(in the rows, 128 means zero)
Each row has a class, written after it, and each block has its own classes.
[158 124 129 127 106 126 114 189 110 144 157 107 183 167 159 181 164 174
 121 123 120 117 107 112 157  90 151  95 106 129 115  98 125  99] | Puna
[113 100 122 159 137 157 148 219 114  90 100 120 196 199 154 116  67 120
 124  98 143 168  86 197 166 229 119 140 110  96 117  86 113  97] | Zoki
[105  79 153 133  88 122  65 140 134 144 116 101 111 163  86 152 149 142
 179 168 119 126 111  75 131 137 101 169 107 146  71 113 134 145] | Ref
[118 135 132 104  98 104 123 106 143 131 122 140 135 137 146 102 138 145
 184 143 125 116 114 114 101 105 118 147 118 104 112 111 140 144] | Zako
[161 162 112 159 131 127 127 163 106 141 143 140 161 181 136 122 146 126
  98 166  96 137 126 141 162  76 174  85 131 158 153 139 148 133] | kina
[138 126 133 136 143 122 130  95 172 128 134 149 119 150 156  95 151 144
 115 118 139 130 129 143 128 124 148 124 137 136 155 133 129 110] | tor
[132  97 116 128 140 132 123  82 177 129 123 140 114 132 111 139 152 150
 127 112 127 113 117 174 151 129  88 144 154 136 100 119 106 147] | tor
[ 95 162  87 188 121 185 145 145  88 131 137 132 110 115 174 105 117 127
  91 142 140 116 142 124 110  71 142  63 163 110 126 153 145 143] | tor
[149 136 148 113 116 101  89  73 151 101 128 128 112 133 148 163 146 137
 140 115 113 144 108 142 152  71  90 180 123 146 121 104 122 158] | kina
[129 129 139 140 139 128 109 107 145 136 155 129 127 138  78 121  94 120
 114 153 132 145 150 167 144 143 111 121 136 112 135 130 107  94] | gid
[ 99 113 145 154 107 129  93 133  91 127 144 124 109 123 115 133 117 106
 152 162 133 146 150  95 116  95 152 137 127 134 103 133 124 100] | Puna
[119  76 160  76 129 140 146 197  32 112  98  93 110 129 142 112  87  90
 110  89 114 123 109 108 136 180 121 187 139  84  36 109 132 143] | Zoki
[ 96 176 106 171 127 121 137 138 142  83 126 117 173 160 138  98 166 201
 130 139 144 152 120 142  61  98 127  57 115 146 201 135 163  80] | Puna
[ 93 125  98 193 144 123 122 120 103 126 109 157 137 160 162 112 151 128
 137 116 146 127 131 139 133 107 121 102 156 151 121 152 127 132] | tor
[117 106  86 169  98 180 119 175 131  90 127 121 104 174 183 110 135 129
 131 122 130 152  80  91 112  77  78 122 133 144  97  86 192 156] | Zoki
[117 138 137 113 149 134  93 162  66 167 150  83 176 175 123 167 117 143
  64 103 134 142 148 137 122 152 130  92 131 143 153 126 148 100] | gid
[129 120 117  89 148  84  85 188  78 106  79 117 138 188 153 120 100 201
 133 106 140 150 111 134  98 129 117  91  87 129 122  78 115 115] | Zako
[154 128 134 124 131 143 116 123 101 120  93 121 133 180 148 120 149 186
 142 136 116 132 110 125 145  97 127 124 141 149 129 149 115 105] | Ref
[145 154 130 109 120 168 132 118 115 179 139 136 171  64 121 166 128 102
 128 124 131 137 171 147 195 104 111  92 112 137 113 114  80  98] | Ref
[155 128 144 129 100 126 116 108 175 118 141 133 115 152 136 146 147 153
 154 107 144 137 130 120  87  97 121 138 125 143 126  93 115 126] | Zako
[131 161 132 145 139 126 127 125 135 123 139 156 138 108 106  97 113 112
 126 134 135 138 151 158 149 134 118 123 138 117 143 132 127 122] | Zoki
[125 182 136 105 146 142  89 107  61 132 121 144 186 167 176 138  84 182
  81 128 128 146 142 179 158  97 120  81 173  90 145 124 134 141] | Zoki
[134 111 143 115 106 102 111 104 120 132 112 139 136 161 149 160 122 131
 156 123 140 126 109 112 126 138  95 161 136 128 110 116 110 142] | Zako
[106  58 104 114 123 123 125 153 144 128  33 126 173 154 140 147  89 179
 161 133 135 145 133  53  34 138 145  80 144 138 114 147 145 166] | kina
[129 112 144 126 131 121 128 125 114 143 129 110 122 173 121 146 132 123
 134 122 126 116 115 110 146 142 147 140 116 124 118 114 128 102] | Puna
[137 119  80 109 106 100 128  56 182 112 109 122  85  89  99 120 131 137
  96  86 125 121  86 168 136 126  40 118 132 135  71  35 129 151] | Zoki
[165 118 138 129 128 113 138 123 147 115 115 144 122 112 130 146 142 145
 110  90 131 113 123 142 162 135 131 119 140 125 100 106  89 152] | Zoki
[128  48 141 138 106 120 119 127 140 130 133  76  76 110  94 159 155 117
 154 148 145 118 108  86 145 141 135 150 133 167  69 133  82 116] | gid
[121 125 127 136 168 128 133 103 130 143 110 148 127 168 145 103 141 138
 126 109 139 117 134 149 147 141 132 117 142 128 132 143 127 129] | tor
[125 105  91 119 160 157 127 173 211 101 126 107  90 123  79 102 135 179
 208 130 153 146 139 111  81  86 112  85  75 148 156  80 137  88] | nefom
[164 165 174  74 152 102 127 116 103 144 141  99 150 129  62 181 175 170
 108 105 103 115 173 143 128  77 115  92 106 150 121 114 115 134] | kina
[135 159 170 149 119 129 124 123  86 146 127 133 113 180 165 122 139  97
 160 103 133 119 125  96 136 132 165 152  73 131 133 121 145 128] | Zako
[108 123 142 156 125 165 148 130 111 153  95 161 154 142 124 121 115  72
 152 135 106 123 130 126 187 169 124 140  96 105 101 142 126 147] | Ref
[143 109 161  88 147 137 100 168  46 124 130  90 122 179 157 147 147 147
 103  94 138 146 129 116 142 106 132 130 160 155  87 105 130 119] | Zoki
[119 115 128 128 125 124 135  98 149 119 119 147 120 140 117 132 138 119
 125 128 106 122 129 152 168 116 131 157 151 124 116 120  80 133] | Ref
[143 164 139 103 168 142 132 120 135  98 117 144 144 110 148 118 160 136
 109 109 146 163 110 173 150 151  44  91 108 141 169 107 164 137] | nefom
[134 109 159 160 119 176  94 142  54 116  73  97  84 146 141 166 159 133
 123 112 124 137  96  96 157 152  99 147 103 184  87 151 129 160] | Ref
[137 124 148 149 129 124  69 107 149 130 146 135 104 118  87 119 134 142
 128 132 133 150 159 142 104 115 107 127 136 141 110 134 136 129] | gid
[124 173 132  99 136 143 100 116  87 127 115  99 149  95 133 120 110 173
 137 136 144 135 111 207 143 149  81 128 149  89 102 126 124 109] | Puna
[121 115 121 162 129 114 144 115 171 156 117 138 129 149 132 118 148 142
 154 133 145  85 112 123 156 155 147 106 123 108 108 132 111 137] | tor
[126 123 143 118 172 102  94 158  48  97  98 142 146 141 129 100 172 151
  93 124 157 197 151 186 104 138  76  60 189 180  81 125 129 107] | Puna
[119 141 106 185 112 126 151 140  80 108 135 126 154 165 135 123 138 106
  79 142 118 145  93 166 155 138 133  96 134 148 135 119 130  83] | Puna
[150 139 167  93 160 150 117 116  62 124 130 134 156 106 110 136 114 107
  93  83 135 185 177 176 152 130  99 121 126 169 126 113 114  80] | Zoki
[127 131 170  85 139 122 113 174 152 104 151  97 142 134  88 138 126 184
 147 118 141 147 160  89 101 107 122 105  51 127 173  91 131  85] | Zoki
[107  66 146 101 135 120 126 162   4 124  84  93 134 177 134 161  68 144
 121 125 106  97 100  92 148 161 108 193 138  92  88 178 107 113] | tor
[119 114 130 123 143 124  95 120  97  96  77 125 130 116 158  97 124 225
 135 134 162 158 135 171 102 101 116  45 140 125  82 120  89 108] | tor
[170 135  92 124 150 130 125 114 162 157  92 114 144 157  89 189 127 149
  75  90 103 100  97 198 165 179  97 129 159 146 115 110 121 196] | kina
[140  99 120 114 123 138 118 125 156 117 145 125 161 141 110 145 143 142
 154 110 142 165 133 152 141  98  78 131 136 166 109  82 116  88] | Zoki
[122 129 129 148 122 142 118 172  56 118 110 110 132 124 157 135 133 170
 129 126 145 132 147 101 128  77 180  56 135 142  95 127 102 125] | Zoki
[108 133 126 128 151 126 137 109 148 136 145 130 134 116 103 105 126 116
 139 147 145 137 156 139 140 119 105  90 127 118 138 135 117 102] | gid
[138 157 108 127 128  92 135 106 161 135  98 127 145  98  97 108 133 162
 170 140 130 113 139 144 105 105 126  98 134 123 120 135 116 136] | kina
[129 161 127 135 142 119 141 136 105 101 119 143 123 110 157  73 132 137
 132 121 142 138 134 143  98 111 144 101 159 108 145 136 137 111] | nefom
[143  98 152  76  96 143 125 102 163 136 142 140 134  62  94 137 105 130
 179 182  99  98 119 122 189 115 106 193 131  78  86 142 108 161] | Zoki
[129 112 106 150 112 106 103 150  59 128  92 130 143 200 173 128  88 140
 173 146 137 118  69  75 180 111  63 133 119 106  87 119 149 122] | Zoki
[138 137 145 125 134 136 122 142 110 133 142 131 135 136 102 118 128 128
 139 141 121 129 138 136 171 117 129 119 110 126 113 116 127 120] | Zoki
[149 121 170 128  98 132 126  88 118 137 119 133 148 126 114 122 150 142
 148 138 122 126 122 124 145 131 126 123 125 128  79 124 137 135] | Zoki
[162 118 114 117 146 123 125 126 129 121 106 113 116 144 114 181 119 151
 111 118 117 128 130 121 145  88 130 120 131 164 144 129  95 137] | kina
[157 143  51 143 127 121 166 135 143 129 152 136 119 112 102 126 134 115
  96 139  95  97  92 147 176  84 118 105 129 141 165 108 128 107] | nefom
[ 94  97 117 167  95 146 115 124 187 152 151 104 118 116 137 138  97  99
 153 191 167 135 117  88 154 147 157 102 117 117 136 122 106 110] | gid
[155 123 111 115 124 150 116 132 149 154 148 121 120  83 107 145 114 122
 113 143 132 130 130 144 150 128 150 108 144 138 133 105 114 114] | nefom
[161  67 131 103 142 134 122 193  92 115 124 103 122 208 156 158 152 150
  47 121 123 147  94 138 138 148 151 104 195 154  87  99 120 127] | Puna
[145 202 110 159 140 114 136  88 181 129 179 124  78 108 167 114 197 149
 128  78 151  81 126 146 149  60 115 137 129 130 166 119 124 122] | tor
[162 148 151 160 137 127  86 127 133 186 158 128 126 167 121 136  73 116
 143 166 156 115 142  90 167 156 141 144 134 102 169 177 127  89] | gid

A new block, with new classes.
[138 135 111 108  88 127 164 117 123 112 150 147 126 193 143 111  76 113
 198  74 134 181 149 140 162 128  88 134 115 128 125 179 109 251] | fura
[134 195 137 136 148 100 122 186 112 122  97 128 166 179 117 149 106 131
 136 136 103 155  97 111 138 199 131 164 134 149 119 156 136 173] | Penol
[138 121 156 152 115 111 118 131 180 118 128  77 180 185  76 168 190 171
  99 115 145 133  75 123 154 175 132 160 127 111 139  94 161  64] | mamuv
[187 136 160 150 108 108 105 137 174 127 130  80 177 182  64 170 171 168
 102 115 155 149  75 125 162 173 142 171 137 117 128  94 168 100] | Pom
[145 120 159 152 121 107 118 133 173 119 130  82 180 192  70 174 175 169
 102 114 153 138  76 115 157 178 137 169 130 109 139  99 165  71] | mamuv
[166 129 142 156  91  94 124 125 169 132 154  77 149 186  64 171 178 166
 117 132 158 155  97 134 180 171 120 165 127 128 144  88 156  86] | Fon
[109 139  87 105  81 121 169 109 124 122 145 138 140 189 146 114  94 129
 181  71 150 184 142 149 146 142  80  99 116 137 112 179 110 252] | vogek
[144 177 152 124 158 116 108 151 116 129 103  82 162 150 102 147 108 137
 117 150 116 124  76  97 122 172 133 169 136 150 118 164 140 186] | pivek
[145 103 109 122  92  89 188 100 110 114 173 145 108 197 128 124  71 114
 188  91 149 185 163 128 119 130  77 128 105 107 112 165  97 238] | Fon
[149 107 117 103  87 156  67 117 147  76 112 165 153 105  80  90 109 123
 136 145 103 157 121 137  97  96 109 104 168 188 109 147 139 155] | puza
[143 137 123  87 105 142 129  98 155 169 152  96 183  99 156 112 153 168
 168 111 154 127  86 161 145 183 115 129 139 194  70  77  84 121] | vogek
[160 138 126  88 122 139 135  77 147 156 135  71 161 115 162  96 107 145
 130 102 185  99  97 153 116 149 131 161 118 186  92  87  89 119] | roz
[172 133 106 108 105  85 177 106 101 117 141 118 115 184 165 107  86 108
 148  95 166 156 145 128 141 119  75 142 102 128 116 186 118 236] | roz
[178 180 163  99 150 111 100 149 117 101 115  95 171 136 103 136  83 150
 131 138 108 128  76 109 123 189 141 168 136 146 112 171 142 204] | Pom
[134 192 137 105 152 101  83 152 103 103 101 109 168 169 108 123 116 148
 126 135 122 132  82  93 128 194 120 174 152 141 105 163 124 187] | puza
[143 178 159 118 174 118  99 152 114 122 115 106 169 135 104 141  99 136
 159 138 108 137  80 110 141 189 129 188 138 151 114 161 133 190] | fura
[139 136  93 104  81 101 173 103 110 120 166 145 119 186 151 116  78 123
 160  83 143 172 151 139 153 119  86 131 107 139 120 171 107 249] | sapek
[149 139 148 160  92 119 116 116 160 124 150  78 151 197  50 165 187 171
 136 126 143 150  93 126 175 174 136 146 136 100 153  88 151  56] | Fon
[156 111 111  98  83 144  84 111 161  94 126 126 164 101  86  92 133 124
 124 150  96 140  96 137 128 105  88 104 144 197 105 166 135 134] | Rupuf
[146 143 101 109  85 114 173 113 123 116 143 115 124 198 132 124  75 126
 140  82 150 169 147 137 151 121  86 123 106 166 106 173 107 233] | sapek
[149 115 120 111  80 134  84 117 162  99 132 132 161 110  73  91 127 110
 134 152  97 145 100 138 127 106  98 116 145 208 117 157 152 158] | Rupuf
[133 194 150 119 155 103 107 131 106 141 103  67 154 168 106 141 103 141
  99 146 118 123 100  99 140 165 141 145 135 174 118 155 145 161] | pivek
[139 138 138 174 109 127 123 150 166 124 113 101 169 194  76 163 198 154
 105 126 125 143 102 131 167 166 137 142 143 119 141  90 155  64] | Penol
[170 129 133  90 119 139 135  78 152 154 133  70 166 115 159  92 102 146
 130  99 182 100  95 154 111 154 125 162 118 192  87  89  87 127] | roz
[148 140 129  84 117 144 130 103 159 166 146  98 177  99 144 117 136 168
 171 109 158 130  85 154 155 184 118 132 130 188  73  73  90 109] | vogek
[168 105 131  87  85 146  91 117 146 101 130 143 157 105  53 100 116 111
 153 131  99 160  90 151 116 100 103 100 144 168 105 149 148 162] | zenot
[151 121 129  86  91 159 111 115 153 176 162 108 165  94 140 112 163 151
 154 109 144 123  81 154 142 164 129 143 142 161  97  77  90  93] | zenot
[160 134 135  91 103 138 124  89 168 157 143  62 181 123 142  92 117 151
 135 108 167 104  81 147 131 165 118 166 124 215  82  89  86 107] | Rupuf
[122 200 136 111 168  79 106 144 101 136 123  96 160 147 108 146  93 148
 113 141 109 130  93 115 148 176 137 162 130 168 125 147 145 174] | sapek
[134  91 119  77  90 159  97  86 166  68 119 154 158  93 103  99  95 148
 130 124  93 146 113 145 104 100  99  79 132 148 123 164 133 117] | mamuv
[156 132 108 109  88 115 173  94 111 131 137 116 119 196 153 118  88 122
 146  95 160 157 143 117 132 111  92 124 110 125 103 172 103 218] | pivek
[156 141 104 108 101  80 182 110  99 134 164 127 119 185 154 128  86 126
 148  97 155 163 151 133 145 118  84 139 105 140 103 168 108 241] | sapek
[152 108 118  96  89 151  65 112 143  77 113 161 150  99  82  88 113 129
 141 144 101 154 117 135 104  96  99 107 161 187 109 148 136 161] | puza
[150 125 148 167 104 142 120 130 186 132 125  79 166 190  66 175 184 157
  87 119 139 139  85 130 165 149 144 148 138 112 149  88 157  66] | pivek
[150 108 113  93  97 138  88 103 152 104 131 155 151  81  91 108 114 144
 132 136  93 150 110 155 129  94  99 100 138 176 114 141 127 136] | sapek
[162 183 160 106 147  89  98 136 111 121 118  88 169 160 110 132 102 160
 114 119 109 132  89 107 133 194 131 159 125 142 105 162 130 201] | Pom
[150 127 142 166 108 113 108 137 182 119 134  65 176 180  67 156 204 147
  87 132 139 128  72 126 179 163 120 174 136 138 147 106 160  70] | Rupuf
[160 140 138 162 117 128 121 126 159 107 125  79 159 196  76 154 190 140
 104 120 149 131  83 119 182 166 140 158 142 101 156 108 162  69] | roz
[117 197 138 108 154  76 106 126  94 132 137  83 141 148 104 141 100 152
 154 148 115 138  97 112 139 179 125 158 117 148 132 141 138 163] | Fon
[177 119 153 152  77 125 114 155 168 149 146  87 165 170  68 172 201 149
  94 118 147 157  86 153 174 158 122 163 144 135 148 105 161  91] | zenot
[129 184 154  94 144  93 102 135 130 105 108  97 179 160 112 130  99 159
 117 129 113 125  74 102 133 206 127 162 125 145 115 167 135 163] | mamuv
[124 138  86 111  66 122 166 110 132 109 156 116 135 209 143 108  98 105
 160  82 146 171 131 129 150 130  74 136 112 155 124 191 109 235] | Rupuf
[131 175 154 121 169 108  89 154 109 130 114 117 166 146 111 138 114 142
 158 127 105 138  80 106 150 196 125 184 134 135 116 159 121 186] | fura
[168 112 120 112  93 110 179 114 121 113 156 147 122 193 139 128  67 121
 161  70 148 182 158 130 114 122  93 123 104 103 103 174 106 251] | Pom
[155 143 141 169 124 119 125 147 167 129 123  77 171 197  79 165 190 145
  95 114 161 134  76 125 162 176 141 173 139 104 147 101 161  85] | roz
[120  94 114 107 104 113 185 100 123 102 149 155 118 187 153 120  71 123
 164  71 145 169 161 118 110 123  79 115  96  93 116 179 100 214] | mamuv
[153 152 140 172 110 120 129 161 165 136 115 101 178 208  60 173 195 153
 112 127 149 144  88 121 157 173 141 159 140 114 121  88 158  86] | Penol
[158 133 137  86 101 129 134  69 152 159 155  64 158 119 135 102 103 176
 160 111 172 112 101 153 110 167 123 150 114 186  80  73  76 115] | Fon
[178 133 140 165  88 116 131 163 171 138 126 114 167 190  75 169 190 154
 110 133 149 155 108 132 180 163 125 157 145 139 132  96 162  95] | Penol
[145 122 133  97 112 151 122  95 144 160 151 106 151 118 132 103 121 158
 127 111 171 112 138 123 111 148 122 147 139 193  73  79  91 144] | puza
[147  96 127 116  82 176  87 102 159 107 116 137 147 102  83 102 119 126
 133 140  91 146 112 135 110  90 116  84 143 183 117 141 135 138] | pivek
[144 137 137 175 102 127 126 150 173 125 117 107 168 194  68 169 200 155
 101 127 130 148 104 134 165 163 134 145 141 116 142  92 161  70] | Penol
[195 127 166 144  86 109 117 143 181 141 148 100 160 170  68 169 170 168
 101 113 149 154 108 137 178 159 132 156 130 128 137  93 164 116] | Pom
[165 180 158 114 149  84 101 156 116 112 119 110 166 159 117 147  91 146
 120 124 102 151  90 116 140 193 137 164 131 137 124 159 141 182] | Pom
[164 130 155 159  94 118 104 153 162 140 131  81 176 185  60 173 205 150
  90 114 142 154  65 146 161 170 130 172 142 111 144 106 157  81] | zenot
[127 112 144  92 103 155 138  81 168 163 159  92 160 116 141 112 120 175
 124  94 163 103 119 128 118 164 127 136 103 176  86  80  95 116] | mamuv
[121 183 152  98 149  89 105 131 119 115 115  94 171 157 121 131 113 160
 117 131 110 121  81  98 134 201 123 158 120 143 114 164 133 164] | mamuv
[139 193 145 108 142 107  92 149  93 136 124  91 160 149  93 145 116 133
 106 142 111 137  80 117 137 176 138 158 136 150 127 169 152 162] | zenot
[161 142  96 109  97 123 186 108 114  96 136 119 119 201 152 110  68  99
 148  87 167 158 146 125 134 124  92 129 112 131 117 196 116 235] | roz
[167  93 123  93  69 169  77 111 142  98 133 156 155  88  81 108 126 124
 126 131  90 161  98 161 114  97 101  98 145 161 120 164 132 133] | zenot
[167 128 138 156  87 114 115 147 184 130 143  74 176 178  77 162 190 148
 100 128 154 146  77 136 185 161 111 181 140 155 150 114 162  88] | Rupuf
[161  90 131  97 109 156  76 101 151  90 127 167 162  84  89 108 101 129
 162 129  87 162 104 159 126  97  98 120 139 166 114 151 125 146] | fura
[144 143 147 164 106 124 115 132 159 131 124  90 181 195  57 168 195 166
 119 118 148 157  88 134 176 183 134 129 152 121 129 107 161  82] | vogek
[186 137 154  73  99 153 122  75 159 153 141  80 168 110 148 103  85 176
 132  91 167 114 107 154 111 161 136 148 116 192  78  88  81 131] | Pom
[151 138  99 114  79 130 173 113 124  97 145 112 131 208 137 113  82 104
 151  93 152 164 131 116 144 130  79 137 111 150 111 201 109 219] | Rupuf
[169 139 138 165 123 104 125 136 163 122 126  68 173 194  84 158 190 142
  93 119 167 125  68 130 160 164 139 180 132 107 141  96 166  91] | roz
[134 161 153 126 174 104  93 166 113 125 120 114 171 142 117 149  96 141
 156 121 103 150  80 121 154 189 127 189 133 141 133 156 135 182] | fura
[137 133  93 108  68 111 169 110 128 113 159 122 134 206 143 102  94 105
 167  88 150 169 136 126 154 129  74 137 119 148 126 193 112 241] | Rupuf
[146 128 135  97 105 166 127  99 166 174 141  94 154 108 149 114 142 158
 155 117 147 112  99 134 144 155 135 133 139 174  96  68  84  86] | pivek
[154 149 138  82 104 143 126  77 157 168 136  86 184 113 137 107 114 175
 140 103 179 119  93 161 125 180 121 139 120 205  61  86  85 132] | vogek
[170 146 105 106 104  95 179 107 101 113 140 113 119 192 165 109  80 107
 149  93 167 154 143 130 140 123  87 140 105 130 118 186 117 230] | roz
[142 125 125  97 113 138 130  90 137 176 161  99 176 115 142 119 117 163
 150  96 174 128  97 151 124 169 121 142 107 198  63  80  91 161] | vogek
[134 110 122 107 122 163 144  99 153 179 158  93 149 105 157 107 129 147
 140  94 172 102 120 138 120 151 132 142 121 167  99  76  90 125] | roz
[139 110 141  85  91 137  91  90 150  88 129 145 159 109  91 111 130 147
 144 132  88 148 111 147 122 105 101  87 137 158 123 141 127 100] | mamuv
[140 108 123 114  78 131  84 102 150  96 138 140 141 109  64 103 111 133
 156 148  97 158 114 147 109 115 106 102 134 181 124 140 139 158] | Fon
┄┄┄┄┄┄┄┄┄┄┄┄┄┄┄┄┄┄┄┄
Only a number is wanted here: how many lines in the entries contain the word "classes"?

2